A small network was shown many inputs. Here are its activations along a few directions, one row for each input.
Each table varies a few parts of the input and shows all the possible inputs, shuffled.
A made-up example of a description, with smaller parts first: values(3) and (point or line(9) or (line(6) and ring(8))).
Shared parts are said once, and a part with two or three values counts as separate values.

Other details of the inputs shift rows strongly along two fixed directions, in all tables alike. That doesn't count.

A family of inputs:
row 1: [-27  29  63  26 -71 -37  35 -65 -65 -10  -9]
row 2: [-25  39  57  19 -72 -30  27 -82 -55   1 -10]
row 3: [-19 -28 -52 -36   3  34  62 -37 -25  13 -31]
row 4: [ 14 -21 -46 -10  68  15 -87 100 100   7  30]
row 5: [  48   80   96   69  -26  -43 -108   53   35   -2   54]
row 6: [-23  27  67  23 -69 -36  40 -69 -62   0   1]
row 7: [  -4  -15 -113  -38   19   54   83    5   -9  -22   -3]
row 8: [-20 -23 -50 -24  13  26  80 -33 -18  10 -32]
row 9: [-15 -26 -96 -70  36  36  43 -25 -25 -33   4]
row 10: [  12  -27 -110  -55    7   47   79    8  -13  -13    2]
row 11: [ 14  39 111  48 -27 -41 -86  13   3  24  16]
row 12: [  -2  -17 -115  -55    4   51   61   -1  -17  -18   -5]
row 13: [ 45 -13 -27 -20 106  13 -84  90  68  -2  32]
row 14: [ 26   0 -39  -9 110  21 -91  81  69 -12  22]
row 15: [ 55   1 -44  -8  66  28 -82 113  77  15  19]
row 16: [-16 -39 -43 -32   5  26  74 -23 -32  11 -22]
row 17: [-16 -25 -95 -54  53  39  64 -20 -17 -39   7]
row 18: [ 25 -29 -41 -16  66  11 -82 107 103  11  35]
row 19: [-18 -30 -46 -33  -4  29  63 -34 -21  -1 -40]
row 20: [ 25  -9  12  19  62  11 -40  56  56  35 -10]
row 21: [ 21  39 114  50 -34 -38 -85   8  17  13   4]
row 22: [-27 -28 -49 -24   3  20  67 -23 -35  -1 -36]
row 23: [-12  65  25  18 -95 -21  19 -63 -59 -36  25]
row 24: [-20  25  56  34 -73 -42  34 -74 -57  -9 -13]
row 25: [-28  29  59  11 -76 -30  20 -73 -68   1  -3]
row 26: [ 24  38 117  56 -30 -41 -78   9  20  13   6]
row 27: [ 29 -15  12  12  56  16 -48  56  52  38  -7]
row 28: [-20 -31 -53 -16  -1  15  64 -33 -28  -1 -39]
row 29: [-23  34  64  24 -74 -34  38 -75 -47 -12 -16]
row 30: [ 26 -14  10   6  51  19 -55  53  50  37  -9]
row 31: [-30  35  62  23 -67 -38  37 -70 -62  -1  -4]
row 32: [ 18  32 114  57 -28 -43 -78  18   1  16  13]
row 33: [ 29 -26  10  23  44   4 -46  53  41  25 -13]
row 34: [ 19  44 117  63 -24 -46 -70  10  24  11   3]
row 35: [-26  23  60  14 -80 -29  20 -68 -71  -7  -8]
row 36: [ -34  -45 -108  -45   18   37   81   -1   18  -26   14]
row 37: [ -37  -42 -112  -49   12   37   67   -6   14  -27    9]
row 38: [ 14  38 114  63 -22 -48 -71  19   5  13  10]
row 39: [ 30 -31 -38  -9  74   9 -74 112 108  12  39]
row 40: [-16 -43 -41 -33  -5  28  64 -22 -38   3 -28]
row 41: [ 23  29 105  59 -35 -45 -87   7   6  16   7]
row 42: [ 25 -20   9  29  50  -1 -38  53  44  22 -16]
row 43: [-29 -23 -53 -29   9  21  69 -27 -31   7 -32]
row 44: [-10  39  43 -19 -70 -39   3 -82 -70 -43  38]
row 45: [ 40  -9 -28  -9 117  16 -76  92  74  -7  32]
row 46: [ -24  -53 -104  -50   16   32   86    2   18  -22   18]
row 47: [-16 -37 -50 -23  -6  20  58 -34 -32   2 -35]
row 48: [-25  35  59  20 -77 -33  29 -78 -49 -13 -19]
Description of these inputs: ring(6) and (values(3) or ring(5)).
Changing only the ring(6) part turns row 8 into row 27. The same change can be made to row 31. Which row results? -> row 16
Changing only the ring(6) part turns row 26 into row 48. The same change can be made to row 39. Which row results? -> row 37
Change only the values(3) part in row 14. List by row number the other rows that result. -> row 23, row 37
Change only the values(3) part in row 46. List by row number the other rows that result. -> row 5, row 45

A family of inputs:
row 49: [ 11  18  10   0  -7 -19  -8  -2  14 -34  24]
row 50: [ 19  -1  16  14 -31  -3  -6  13  -1   6   5]
row 51: [  7 -44 -57 -24  79  41   7  78  61  36  -6]
row 52: [  5  10   8  14 -32  -5 -12  17  -5  13   0]
row 53: [ 12  13  28   4   6  -1 -13  -5 -20  17  -6]
row 54: [  21  -41 -106  -39   91   39  -33   74   63   14   28]
row 55: [  9  22  26   8   8   2 -13 -15  -7  10 -16]
row 56: [ 20   4  31  11   9  -2 -10  -8 -20   8  -2]
row 57: [ 12   0  32   1   0 -10 -10  -8  -3   3  -8]
row 58: [  3  24  20  16  10  -2 -15 -13 -11  10 -17]
row 59: [  2   3  20  18   5 -19 -12  -5 -11   3 -11]
row 60: [  1  25 -13   0 -14 -14 -31 -19  14 -15  36]
row 61: [-24 -20 -82 -69 -42  24  95 -85 -47 -28  20]
row 62: [-10  -5  30  -5 -12  -6 -19  -5   5   4  -5]
row 63: [ 16 -28 -80 -46  95  57 -21  90  45  -6  13]
row 64: [ -1  21 -15   1 -14 -19 -31 -13   5 -10  42]
row 65: [  4   9  30  -6  -2  -9 -13  -5  -4  11 -11]
row 66: [ 17 -45 -59 -36  88  37  -8  67  39  30 -25]
row 67: [ 10 -70 -59 -29  83  40 -12  67  51  16 -17]
row 68: [ 17   8  13  19 -30  -1  -7   4  13  -2  -6]
row 69: [ 14   0   9  23 -30  -7  -8  14  -4   5   3]
row 70: [ -9  39   4   2  -4   2 -22   4  -6 -34  19]
row 71: [  6  15  22  12   8  -5 -15  -5 -24  16  -7]
row 72: [ 15   6  24  19  11  -6 -12  -7 -24   8  -4]
row 73: [ -3 -15  32   2 -10  -8 -17  -8   6  -4  -3]
row 74: [-27 -17 -62 -32  -5  26  95 -63 -67  -2 -34]
row 75: [-16  17  20  21  -9 -10   3   1  17  13   1]
row 76: [  7  10   6   4  -7 -26 -10  10  -6 -25  35]
row 77: [-2  6 28 21 -8 -7  7 -4 21  4  5]
row 78: [ -8   8  22  29  -7 -11   6  -2  18   4   4]
row 79: [ -8 -28 -46 -40  -7  32  99 -67 -58 -11 -29]
row 80: [ 20   3  18  12 -31   0  -6   8   8   2   0]
row 81: [-17  13  18  23  -9 -14   2   5   9  17   5]
row 82: [-41 -11 -80 -59 -30  33 105 -56 -81 -44   7]
row 83: [ 14  12  15  -7  -9 -18  -7   2   8 -28  30]
row 84: [ 13 -35 -62 -32  89  40  -8  57  52  23 -36]
row 85: [ -5  -2  25  24  -8 -13   6   7   4  12  14]
row 86: [ 11  13  16   4 -33   1  -9  10   7  10  -3]
row 87: [  5  21   3   9  -6 -24  -9   0  10 -35  23]
row 88: [ -7 -10  28   9  -8  -8 -18 -12  11  -8  -9]
row 89: [ 12  17  30   2   5   2 -13 -10 -11  13 -10]
row 90: [  4  17   0  11  -6 -29 -10   6   1 -30  29]
row 91: [ 17  13  28  16  11   1 -10 -17  -7   1 -13]
row 92: [ 12  -5  31   3   1 -14 -10  -2 -12   6  -3]
row 93: [-17  -7  22   6  -9 -13 -22   1  -7   7  -2]
row 94: [-36 -27 -50 -45 -27  27 115 -52 -33   1 -15]
row 95: [  1  30  16 -14  -7   7 -20   5  -7 -28  26]
row 96: [  2  19   5  19 -31  -3 -11   8   8   6 -10]
row 97: [  8  18  12  10 -32   1 -10   7  12   7  -9]
row 98: [-37 -23 -65 -44 -13  20 101 -65 -54  -9 -41]
row 99: [ 12  11  20  25  13  -7 -12 -11 -18   5  -9]
row 100: [-14 -12  19  19  -6 -16 -19  -5  -1  -4  -6]
row 101: [ 31 -49 -85 -41  98  35  -8  91  62  -5  16]
row 102: [ -3  36  11  -7  -5   7 -21   1  -2 -33  21]
row 103: [ 12  15  22  24  12  -3 -11 -16 -11   1 -14]
row 104: [ -9 -17  24  13  -7 -15 -19  -1  -7  -1   0]
row 105: [-12  -8  21  17  -6 -12 -19 -10   7  -8 -10]
row 106: [ -7  12  17  11   2 -18 -16  -3 -11  11 -13]
row 107: [  9  13  -2 -14 -17 -12 -29 -11   2  -5  49]
row 108: [  6  -3  24  12   3 -18 -12  -1 -16   6  -5]
row 109: [  7  23  -5  -9 -16  -8 -29 -21  18 -14  37]
row 110: [  1  16   3  20 -31  -7 -12  13   1  10  -5]
row 111: [  9   5  28   8   3 -11 -11 -12   2  -1 -14]
row 112: [-20   2  19  10  -8 -10 -22  -8   6   1 -13]
row 113: [-14   0  25   2 -10  -6 -20 -10  10   1 -11]
row 114: [ -3   7  22   5   1 -16 -16   1 -17  14  -8]
row 115: [  2 -59 -59 -35  79  40 -15  68  49  23 -19]
row 116: [-43 -31 -60 -35 -25  21 116 -47 -46   4 -12]
row 117: [-10  15  26  12 -11  -6   4  -1  20  13   2]
row 118: [ 11   8  15   6 -33  -1 -10  15  -1  14   2]
row 119: [ 10   6   5  29 -29  -9  -8  11   1   2  -2]
row 120: [ 11   9   7  27 -29  -5  -8   6   9  -2  -7]
row 121: [ -9   4  20  31  -6 -15   6   3  10   8   9]
row 122: [-29 -38 -50 -38 -25  27 122 -56 -33  -8 -12]
row 123: [-21  -2  17  12  -8 -15 -22  -3  -2   4  -8]
row 124: [  1  -4  32  16 -10  -9   7   5   8  12  16]
row 125: [-10  35   1   3  -4  -3 -23   9 -14 -30  25]
row 126: [  3   7  21  17   5 -15 -12 -11  -2  -2 -16]
Changing only one part turns row 68 into row 80. The same change can be made to row 97. Which row results? -> row 86
Changing only one part turns row 107 into row 64. The same change can be made to row 92. Which row results? -> row 59
What is each input in this table made of? -> ring(6) and (values(3) or (values(2) and line(5)))
Change only the ring(6) part in row 72. List by row number the other rows that result. -> row 56, row 79, row 91, row 99, row 103
Change only the values(2) part in row 59. List by row number the other rows that result. -> row 106
Start at row 96 and move only the line(5) part, one step at a time. The first step leads to row 75. Which rows follow, in order? -> row 112, row 98, row 58
List by row number the other rows that have the ring(6) part in common with row 52. -> row 54, row 69, row 71, row 72, row 76, row 82, row 85, row 93, row 104, row 108, row 114, row 116
Change only the values(3) part in row 64. List by row number the other rows that result. -> row 90, row 125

==========

**Task directions:**
Where in the entries does the word "into" occur? Copy out each line that has it.

**Exercise answer:**
Changing only the ring(6) part turns row 8 into row 27. The same change can be made to row 31. Which row results? -> row 16
Changing only the ring(6) part turns row 26 into row 48. The same change can be made to row 39. Which row results? -> row 37
Changing only one part turns row 68 into row 80. The same change can be made to row 97. Which row results? -> row 86
Changing only one part turns row 107 into row 64. The same change can be made to row 92. Which row results? -> row 59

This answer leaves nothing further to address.